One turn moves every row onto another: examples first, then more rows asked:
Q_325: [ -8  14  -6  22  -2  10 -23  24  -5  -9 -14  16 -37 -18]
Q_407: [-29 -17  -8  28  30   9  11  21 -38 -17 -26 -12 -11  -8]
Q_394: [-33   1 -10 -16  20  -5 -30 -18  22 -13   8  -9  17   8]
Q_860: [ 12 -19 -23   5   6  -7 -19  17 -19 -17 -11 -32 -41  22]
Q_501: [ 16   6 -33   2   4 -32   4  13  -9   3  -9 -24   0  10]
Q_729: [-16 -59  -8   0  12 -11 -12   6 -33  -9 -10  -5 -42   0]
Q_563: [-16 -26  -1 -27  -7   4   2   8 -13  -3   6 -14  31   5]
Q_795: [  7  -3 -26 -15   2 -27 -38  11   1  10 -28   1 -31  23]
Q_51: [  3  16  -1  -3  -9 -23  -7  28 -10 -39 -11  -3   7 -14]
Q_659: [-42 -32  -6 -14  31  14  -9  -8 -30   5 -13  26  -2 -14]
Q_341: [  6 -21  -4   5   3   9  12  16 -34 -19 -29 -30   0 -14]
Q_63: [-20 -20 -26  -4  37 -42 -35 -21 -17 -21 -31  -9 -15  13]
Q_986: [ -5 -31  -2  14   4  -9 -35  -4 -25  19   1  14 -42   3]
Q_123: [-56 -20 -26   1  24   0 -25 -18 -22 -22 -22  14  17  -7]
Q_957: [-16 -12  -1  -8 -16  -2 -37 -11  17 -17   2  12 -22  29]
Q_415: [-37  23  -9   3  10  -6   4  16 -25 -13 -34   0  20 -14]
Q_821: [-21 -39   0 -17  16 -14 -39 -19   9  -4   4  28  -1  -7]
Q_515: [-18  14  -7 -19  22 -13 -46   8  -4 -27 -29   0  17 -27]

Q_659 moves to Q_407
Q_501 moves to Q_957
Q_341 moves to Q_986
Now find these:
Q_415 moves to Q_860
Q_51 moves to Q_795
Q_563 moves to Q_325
============
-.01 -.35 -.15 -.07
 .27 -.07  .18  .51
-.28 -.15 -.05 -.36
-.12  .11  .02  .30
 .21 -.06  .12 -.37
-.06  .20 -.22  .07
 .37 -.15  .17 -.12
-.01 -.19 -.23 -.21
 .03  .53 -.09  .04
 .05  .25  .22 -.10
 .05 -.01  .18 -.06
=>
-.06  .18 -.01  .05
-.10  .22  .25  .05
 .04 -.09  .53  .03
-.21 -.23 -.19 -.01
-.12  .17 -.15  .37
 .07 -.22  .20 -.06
============
Here the job is to set down exactly the lines of the material above that fall between the one with "One turn moves" and the one with "Q_501: [ 16", inclusive, and nothing beyond them.

One turn moves every row onto another: examples first, then more rows asked:
Q_325: [ -8  14  -6  22  -2  10 -23  24  -5  -9 -14  16 -37 -18]
Q_407: [-29 -17  -8  28  30   9  11  21 -38 -17 -26 -12 -11  -8]
Q_394: [-33   1 -10 -16  20  -5 -30 -18  22 -13   8  -9  17   8]
Q_860: [ 12 -19 -23   5   6  -7 -19  17 -19 -17 -11 -32 -41  22]
Q_501: [ 16   6 -33   2   4 -32   4  13  -9   3  -9 -24   0  10]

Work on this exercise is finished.